> **Work task**: Go line by line through the entries and show those that hold the string "random".

> **Exercise material**:
A small network was shown many inputs. Here are its activations along a few directions, one row for each input.
In each table, some parts of the input vary, and every possible input appears once, in random order.
A made-up example of a description, with smaller parts first: one of 4 places along a line, together with either a single point or one of 9 places around a ring or (one of 3 separate values, together with one of 8 places around a ring).
Shared parts are said once, and a part with two or three values counts as separate values.

Other details of the inputs vary at random and push rows far along two fixed directions, the same in every table; ignore that.

Rows:
r1: [21 3 5 0 -16 12 -2 6 -39 -7 -3 -23]
r2: [-15 -8 -17 23 39 -26 -19 -53 39 6 1 19]
r3: [4 22 -7 16 -31 12 7 26 -9 -3 -14 -6]
r4: [19 15 11 0 -19 13 -2 1 -21 1 -3 -11]
r5: [-1 -1 5 -2 -19 10 5 29 -37 -12 -4 -25]
r6: [-36 42 2 50 -8 -1 -13 -12 -62 -13 -17 -59]
r7: [23 6 4 3 -21 10 -4 4 -23 -3 -6 -12]
r8: [-42 -12 -16 21 45 -37 -18 -32 48 9 3 22]
r9: [-38 41 15 41 -1 -1 -10 -9 -69 -11 -13 -62]
r10: [-73 14 -19 67 61 -48 -36 -63 -7 -2 -6 -31]
r11: [-8 16 12 -5 -16 13 11 21 -16 -2 -3 -13]
r12: [9 -12 4 -31 -20 11 17 32 37 5 5 33]
r13: [-7 34 2 47 2 -5 -23 -22 -77 -8 -13 -60]
r14: [34 -35 8 -48 5 4 8 24 6 7 19 23]
r15: [-11 -12 -26 16 47 -22 -2 -56 38 -2 5 16]
r16: [1 1 6 -5 -14 6 4 36 -35 -7 -1 -20]
r17: [16 -12 -19 -23 -16 15 33 29 34 -7 1 28]
r18: [15 -12 -10 -21 -23 11 18 33 41 2 -2 37]
r19: [-44 -22 -18 14 50 -35 -15 -33 40 3 7 16]
r20: [-19 -32 -7 0 60 -35 -21 -47 20 6 16 11]
r21: [-5 7 12 -6 -18 12 7 27 -34 -9 0 -23]
r22: [14 -12 -9 -18 -26 14 19 30 39 0 -3 33]
r23: [25 13 5 5 -23 10 -5 9 -32 -3 -8 -16]
r24: [-9 23 6 41 3 -4 -21 -26 -83 -13 -11 -65]
r25: [-47 6 -11 23 38 -25 -6 -45 61 11 0 26]
r26: [36 -31 2 -42 -3 8 9 20 16 5 13 26]
r27: [29 -12 16 -41 -7 11 12 10 33 14 12 34]
r28: [1 14 0 11 -32 11 4 25 -19 -7 -13 -14]
r29: [16 -1 15 -14 -6 10 1 5 -38 -2 6 -19]
r30: [15 18 18 -6 -13 16 3 3 -36 1 0 -22]
r31: [10 -4 -3 -22 -26 17 22 29 40 3 0 34]
r32: [-20 -6 -11 17 41 -22 -15 -58 50 9 6 25]
r33: [12 -21 -4 -29 -15 4 13 34 38 4 3 35]
r34: [-21 -17 -4 3 50 -25 -17 -52 28 8 14 12]
r35: [38 -13 -2 -25 -15 12 10 18 28 7 4 32]
r36: [16 8 23 -16 -8 13 4 7 -40 1 5 -22]
r37: [-1 2 -1 1 -20 10 6 25 -20 -9 -6 -15]
r38: [-6 29 13 5 -28 14 8 21 -15 0 -10 -13]
r39: [37 -21 -4 -27 -15 13 12 10 38 4 4 36]
r40: [-21 5 -3 17 39 -19 -13 -58 44 12 4 19]
r41: [1 -1 4 -6 -17 8 5 34 -35 -9 -2 -20]
r42: [35 -23 3 -35 -6 4 5 19 28 10 10 34]
Description of these inputs: one of 2 separate values, together with either a single point or (one of 4 places along a line, together with one of 5 places along a line).
Q: The inputs of r38 and r27 match in every part but the choice among 2 separate values. If r37 is changed in the same way as r38 into r27, which row does it become?
A: r1
Q: The inputs of r3 and r35 match in every part but the choice among 2 separate values. If r21 is changed in the same way as r3 into r35, which row does it become?
A: r29
Q: Change only the place on the line of 4 in r1. List by row number the other rows that result.
A: r7, r24, r39
Q: Change only the choice among 2 separate values in r39. List by row number the other rows that result.
A: r22
Q: Change only the place on the line of 5 in r26. List by row number the other rows that result.
A: r1, r13, r30, r34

> **Solved problem**:
In each table, some parts of the input vary, and every possible input appears once, in random order.
Other details of the inputs vary at random and push rows far along two fixed directions, the same in every table; ignore that.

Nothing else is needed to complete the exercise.